_WHAT IS REQUIRED_.
Every line of the records below from the line with "row 27: [ 87" up to and including the line with "row 30: [136" must be reproduced exactly, and no line outside that range.

_EXERCISE INPUT_.
=== Section Start ===

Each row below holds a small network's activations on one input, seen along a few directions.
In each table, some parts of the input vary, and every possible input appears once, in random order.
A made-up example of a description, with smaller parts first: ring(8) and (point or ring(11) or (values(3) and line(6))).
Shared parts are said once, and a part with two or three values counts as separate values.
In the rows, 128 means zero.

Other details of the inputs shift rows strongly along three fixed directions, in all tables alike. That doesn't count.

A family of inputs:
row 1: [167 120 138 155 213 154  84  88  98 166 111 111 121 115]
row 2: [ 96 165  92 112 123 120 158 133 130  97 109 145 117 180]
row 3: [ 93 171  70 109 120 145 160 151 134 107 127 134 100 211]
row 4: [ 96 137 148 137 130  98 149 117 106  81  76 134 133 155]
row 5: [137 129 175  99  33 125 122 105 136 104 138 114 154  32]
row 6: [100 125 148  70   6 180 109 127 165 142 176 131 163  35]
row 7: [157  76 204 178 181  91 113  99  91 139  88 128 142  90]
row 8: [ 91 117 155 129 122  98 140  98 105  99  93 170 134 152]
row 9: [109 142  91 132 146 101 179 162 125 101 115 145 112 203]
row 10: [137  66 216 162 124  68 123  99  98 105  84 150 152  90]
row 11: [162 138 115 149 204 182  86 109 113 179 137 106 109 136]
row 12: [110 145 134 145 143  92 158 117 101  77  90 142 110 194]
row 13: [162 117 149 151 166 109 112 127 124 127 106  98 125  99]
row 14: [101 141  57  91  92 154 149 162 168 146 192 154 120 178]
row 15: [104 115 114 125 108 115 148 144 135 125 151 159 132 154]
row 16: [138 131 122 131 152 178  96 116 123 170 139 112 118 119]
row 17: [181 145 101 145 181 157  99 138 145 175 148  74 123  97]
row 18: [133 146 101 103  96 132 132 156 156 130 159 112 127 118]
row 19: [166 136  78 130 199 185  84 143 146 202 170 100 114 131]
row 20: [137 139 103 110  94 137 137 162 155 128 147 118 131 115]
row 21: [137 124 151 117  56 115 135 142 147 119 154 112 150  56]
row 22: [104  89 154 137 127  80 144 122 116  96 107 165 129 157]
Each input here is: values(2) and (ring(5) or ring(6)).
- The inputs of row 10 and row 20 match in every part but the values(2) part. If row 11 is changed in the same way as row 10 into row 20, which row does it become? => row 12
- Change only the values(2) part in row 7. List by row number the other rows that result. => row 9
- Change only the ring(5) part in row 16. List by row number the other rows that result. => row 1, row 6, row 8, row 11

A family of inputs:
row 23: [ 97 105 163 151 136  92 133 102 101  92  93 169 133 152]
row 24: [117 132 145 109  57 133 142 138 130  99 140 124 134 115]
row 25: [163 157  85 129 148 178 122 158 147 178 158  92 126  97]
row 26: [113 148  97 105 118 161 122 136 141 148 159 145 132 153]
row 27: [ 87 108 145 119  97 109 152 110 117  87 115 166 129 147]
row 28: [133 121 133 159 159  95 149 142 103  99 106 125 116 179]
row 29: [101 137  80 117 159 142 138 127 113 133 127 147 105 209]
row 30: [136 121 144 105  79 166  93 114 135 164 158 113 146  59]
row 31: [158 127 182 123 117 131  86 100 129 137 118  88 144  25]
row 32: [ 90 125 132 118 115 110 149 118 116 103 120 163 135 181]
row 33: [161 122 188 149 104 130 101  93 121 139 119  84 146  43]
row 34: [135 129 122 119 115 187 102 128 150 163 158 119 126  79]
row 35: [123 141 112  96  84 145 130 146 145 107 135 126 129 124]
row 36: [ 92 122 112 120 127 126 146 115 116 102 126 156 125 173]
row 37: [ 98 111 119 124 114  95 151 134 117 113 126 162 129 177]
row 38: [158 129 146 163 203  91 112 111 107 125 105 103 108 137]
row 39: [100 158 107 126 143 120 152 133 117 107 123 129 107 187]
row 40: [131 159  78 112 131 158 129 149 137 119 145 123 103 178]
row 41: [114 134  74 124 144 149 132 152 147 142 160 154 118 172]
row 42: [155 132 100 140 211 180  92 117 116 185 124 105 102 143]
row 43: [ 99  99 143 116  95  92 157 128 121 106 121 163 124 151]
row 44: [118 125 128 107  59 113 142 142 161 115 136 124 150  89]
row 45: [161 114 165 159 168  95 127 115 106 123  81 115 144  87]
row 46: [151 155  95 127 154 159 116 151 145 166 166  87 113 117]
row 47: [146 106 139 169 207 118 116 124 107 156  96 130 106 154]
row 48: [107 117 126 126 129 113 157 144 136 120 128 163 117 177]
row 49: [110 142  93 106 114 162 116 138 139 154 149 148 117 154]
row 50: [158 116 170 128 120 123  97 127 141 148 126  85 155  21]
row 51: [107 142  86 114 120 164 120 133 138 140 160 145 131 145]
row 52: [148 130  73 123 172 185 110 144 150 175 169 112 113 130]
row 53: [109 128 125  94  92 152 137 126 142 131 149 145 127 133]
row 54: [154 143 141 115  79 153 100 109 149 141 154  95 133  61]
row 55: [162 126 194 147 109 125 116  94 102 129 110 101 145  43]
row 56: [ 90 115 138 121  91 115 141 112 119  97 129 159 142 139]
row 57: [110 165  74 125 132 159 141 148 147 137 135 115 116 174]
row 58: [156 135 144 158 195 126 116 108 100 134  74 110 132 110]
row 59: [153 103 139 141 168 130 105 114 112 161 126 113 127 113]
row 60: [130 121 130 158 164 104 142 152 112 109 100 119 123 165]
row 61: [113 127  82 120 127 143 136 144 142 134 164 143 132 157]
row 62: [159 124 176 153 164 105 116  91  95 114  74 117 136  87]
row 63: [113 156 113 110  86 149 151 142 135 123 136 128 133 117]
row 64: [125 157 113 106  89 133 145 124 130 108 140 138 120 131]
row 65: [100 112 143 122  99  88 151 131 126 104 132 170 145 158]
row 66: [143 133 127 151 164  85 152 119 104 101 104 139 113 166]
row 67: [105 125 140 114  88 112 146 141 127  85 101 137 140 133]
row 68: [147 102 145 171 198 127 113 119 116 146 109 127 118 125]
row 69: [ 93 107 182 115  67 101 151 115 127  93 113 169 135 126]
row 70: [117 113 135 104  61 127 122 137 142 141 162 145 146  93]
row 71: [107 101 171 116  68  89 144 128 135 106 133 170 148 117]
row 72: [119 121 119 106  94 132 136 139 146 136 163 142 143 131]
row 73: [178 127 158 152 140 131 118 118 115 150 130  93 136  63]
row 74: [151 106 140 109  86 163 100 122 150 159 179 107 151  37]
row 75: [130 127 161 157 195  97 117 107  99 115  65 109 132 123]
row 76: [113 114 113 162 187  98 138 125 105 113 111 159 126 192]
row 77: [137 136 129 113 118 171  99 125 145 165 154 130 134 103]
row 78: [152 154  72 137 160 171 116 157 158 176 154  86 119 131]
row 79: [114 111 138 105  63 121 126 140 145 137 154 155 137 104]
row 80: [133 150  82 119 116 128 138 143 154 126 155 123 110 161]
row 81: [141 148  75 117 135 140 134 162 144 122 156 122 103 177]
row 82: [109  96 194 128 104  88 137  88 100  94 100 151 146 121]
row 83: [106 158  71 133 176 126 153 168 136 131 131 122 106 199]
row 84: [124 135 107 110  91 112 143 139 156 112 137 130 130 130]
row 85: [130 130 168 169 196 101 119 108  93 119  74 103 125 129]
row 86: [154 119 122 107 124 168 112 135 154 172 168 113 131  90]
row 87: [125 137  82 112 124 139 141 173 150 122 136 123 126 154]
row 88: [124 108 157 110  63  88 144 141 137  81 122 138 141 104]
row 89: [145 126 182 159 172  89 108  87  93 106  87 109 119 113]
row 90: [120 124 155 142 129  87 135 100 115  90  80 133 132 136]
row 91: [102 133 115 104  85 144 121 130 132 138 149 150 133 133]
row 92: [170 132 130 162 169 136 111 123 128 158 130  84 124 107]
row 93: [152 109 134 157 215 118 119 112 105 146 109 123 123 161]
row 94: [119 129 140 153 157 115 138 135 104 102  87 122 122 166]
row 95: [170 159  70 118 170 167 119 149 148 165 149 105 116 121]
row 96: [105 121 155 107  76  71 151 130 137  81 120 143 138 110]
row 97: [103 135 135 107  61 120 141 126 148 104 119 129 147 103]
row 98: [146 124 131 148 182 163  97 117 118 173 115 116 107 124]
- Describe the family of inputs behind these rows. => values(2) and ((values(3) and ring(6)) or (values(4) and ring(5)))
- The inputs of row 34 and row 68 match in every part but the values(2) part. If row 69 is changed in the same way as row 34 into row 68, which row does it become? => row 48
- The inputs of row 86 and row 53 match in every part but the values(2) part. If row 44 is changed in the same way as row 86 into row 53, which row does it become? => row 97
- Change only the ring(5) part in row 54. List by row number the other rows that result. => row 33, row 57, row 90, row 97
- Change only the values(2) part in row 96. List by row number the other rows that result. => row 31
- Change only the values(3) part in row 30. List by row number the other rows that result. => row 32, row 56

=== Section End ===
=== Section Start ===

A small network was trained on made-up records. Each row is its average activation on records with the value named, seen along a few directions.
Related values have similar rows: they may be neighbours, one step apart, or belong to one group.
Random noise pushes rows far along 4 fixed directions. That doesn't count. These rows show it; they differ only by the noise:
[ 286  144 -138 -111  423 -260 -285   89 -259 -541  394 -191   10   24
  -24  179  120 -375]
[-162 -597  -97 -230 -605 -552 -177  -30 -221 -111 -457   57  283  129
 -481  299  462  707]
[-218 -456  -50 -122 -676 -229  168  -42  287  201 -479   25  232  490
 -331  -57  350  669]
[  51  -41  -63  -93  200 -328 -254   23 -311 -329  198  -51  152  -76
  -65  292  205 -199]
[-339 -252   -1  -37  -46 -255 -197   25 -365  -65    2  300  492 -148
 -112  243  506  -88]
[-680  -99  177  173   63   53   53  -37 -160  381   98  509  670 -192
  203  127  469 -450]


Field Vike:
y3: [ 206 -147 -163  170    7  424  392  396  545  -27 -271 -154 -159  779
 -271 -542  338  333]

=== Section End ===

_TASK RESULT_.
row 27: [ 87 108 145 119  97 109 152 110 117  87 115 166 129 147]
row 28: [133 121 133 159 159  95 149 142 103  99 106 125 116 179]
row 29: [101 137  80 117 159 142 138 127 113 133 127 147 105 209]
row 30: [136 121 144 105  79 166  93 114 135 164 158 113 146  59]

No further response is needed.